• Goal of the exercise:
Read through the material below and copy each line in which the word "mask" occurs.

• Material provided:

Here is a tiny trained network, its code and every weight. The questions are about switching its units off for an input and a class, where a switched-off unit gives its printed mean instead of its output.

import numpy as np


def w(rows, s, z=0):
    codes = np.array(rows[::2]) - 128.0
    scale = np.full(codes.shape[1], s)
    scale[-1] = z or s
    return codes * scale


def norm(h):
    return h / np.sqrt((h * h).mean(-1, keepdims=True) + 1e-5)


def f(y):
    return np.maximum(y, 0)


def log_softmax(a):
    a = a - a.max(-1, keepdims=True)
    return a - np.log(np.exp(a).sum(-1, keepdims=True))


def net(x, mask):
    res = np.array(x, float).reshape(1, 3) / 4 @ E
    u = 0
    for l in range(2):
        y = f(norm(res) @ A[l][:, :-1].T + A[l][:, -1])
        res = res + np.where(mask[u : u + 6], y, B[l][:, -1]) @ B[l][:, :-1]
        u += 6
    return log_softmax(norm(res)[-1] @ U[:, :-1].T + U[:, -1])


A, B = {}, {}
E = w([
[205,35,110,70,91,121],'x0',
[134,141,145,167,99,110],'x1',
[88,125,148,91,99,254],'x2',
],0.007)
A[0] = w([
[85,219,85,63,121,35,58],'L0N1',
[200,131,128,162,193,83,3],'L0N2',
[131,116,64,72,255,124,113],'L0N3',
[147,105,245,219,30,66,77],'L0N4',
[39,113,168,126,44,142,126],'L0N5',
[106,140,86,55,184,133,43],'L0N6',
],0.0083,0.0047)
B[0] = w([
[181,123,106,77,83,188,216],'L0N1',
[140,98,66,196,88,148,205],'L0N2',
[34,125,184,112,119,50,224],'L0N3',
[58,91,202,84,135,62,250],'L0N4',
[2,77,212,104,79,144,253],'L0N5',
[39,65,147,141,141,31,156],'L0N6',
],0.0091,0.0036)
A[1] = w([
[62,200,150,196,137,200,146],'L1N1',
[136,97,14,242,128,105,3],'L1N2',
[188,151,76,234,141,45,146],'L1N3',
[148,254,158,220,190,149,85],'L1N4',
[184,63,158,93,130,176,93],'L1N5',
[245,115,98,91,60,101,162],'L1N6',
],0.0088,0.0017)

==

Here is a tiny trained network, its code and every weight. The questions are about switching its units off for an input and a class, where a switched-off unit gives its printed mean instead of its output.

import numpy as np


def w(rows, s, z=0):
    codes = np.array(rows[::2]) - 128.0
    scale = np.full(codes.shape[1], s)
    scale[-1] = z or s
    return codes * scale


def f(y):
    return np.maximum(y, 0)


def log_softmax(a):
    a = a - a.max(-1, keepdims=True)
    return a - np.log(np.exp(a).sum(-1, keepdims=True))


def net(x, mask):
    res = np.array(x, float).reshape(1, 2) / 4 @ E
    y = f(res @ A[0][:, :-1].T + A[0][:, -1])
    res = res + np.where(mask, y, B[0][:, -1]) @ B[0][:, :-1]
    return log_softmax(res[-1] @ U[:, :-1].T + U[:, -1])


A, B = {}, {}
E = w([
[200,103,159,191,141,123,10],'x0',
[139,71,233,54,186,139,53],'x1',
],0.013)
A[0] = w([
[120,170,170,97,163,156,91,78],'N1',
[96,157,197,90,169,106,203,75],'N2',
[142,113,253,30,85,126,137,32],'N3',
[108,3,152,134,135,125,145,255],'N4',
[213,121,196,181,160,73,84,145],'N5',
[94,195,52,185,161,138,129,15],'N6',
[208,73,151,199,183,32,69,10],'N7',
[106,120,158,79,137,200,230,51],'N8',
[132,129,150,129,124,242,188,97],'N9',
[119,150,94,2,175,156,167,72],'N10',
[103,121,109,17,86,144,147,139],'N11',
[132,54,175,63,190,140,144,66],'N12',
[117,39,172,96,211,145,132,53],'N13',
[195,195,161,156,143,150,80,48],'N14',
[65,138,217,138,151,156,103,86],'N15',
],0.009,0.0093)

• Output of the task:
def net(x, mask):
        res = res + np.where(mask[u : u + 6], y, B[l][:, -1]) @ B[l][:, :-1]
def net(x, mask):
    res = res + np.where(mask, y, B[0][:, -1]) @ B[0][:, :-1]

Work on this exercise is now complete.